* _What this task involves_
Everything from the line containing "input [-2,4,4,3,3,7], class" to the close of the listing below should be retyped exactly, and nothing before it.

* _Exercise input_
Below are the code and all the weights of a small trained network. Each question names an input and a class and asks about switching units off, where a switched-off unit gives its printed mean instead of its output.

import numpy as np


def w(rows, s, z=0):
    codes = np.array(rows[::2]) - 128.0
    scale = np.full(codes.shape[1], s)
    scale[-1] = z or s
    return codes * scale


def norm(h):
    return h / np.sqrt((h * h).mean(-1, keepdims=True) + 1e-5)


def f(y):
    return y / 2 * (1 + np.tanh(0.7978845608 * (y + 0.044715 * y**3)))


def log_softmax(a):
    a = a - a.max(-1, keepdims=True)
    return a - np.log(np.exp(a).sum(-1, keepdims=True))


def net(x, mask):
    res = np.array(x, float).reshape(1, 6) / 4 @ E
    u = 0
    for l in range(2):
        y = f(norm(res) @ A[l][:, :-1].T + A[l][:, -1])
        res = res + np.where(mask[u : u + 8], y, B[l][:, -1]) @ B[l][:, :-1]
        u += 8
    return log_softmax(norm(res)[-1] @ U[:, :-1].T + U[:, -1])


A, B = {}, {}
E = w([
[90,66,87,117,117,112,255],'x0',
[115,81,33,44,72,97,86],'x1',
[115,80,66,25,147,215,157],'x2',
[184,143,171,54,28,242,97],'x3',
[150,30,115,121,213,142,60],'x4',
[194,189,116,165,156,136,185],'x5',
],0.0085)
A[0] = w([
[100,221,60,155,165,12,167,153],'0.n0',
[157,198,206,127,9,153,129,63],'0.n1',
[185,132,140,234,99,74,165,209],'0.n2',
[152,156,154,142,142,229,139,4],'0.n3',
[53,94,145,109,115,172,202,87],'0.n4',
[147,131,185,53,140,254,84,52],'0.n5',
[79,105,86,25,59,85,61,70],'0.n6',
[174,189,118,147,41,161,110,109],'0.n7',
],0.0083,0.0048)
B[0] = w([
[178,175,132,16,254,111,76,246],'0.n0',
[89,113,250,130,2,197,110,240],'0.n1',
[85,221,102,152,104,127,87,253],'0.n2',
[61,55,192,133,106,135,132,139],'0.n3',
[45,41,47,139,166,116,42,173],'0.n4',
[178,172,195,120,205,171,180,215],'0.n5',
[137,131,68,163,31,59,28,210],'0.n6',
[142,130,138,216,56,180,99,201],'0.n7',
],0.0074,0.0056)
A[1] = w([
[149,103,160,151,135,161,196,68],'1.n0',
[108,170,161,92,78,153,101,64],'1.n1',
[130,57,112,149,138,134,231,26],'1.n2',
[139,89,174,112,156,229,153,1],'1.n3',
[177,119,164,162,131,105,55,83],'1.n4',
[59,74,85,103,112,112,165,95],'1.n5',
[81,152,205,251,193,40,111,129],'1.n6',
[102,87,98,109,210,168,150,107],'1.n7',
],0.013,0.0032)
B[1] = w([
[154,60,94,197,114,139,65,145],'1.n0',
[117,142,138,196,120,93,141,213],'1.n1',
[90,122,62,108,99,120,104,151],'1.n2',
[119,100,188,112,204,153,117,186],'1.n3',
[104,97,73,89,112,88,157,192],'1.n4',
[109,77,55,212,129,155,100,184],'1.n5',
[246,201,81,136,144,75,213,254],'1.n6',
[172,187,113,167,69,113,141,195],'1.n7',
],0.013,0.008)
U = w([
[202,194,97,141,190,80,187,195],'0',
[134,132,154,43,177,95,75,114],'1',
[80,160,105,137,127,130,187,31],'2',
[151,200,198,171,3,121,122,106],'3',
[90,123,182,100,144,98,169,2],'4',
[103,60,60,140,97,127,66,175],'5',
[102,119,193,91,158,94,171,15],'6',
[135,116,241,142,166,202,139,188],'7',
],0.02,0.0083)

Each question gives the input, the list of numbers given to net, and the class t.
The units are the neurons (one row each of A and B). Each row of codes is followed by its name. A weight is (code - 128) times the scale printed after its matrix; where a second scale follows, it is the last column's (A, B and U).
mask holds one flag per neuron, layer by layer. A switched-off neuron (its flag False) gives its mean, the last column of its row in B, instead of its output. The means were averaged over made-up inputs and are rounded, as every weight is.
A unit's drop is (log p(t) with every unit on - log p(t) with that unit switched off) / (log p(t) with every unit on - log p(t) with every unit switched off).
The circuit of an input: a set's keep is (log p(t) with only the set's units on - log p(t) with every unit switched off) / (log p(t) with every unit on - log p(t) with every unit switched off). Starting from the 12 units with the biggest drops (on a tie, the unit counted first), units are removed one at a time, each time the one whose removal leaves the highest keep (on an exact tie, the one counted first), for as long as the keep stays at least 0.8.
circuit, biggest first: the units of the circuit, biggest drop first
k most important neurons: the k neurons with the biggest drops, biggest first
k most important neurons of layer l: the k neurons of layer l with the biggest drops, biggest first
drop of u: that unit's drop, to one decimal
input [5,1,-4,2,-2,7], class 3: 4 most important neurons of layer 0 : [0.n1, 0.n5, 0.n7, 0.n4]
input [5,-7,3,3,-1,-1], class 7: 2 most important neurons of layer 1 : [1.n3, 1.n4]
input [5,7,7,-8,8,6], class 5: circuit, biggest first : [1.n6]
input [-2,3,-1,-1,6,1], class 5: 2 most important neurons : [1.n6, 0.n5]
input [3,7,4,-5,-6,2], class 5: 2 most important neurons of layer 1 : [1.n6, 1.n5]
input [-8,-1,-2,2,6,-5], class 0: 3 most important neurons : [0.n1, 0.n0, 0.n5]
input [-5,3,4,7,-4,3], class 7: 2 most important neurons of layer 0 : [0.n5, 0.n2]
input [4,-4,-6,1,-4,-2], class 0: 2 most important neurons : [1.n6, 0.n0]
input [-2,0,2,2,8,7], class 7: 2 most important neurons : [1.n6, 1.n3]
input [-8,3,0,7,1,5], class 7: 2 most important neurons : [0.n5, 1.n3]
input [-2,4,4,3,3,7], class 7: 2 most important neurons of layer 1 : [1.n6, 1.n3]
input [-7,-7,0,5,-5,-5], class 7: 3 most important neurons of layer 1 : [1.n3, 1.n7, 1.n6]
input [6,7,-2,6,-3,-2], class 5: 3 most important neurons of layer 1 : [1.n6, 1.n5, 1.n7]
input [8,-6,6,2,2,-2], class 5: drop of 1.n0 : 0.0
input [-3,-4,-8,1,2,0], class 0: drop of 1.n6 : 1.2
input [-3,-8,-6,0,-4,0], class 0: drop of 0.n2 : -0.1
input [-5,6,-7,-3,5,-5], class 0: drop of 0.n1 : 0.1
input [-2,1,-1,7,8,-1], class 7: most important neuron : [0.n5]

* _Response area_
input [-2,4,4,3,3,7], class 7: 2 most important neurons of layer 1 : [1.n6, 1.n3]
input [-7,-7,0,5,-5,-5], class 7: 3 most important neurons of layer 1 : [1.n3, 1.n7, 1.n6]
input [6,7,-2,6,-3,-2], class 5: 3 most important neurons of layer 1 : [1.n6, 1.n5, 1.n7]
input [8,-6,6,2,2,-2], class 5: drop of 1.n0 : 0.0
input [-3,-4,-8,1,2,0], class 0: drop of 1.n6 : 1.2
input [-3,-8,-6,0,-4,0], class 0: drop of 0.n2 : -0.1
input [-5,6,-7,-3,5,-5], class 0: drop of 0.n1 : 0.1
input [-2,1,-1,7,8,-1], class 7: most important neuron : [0.n5]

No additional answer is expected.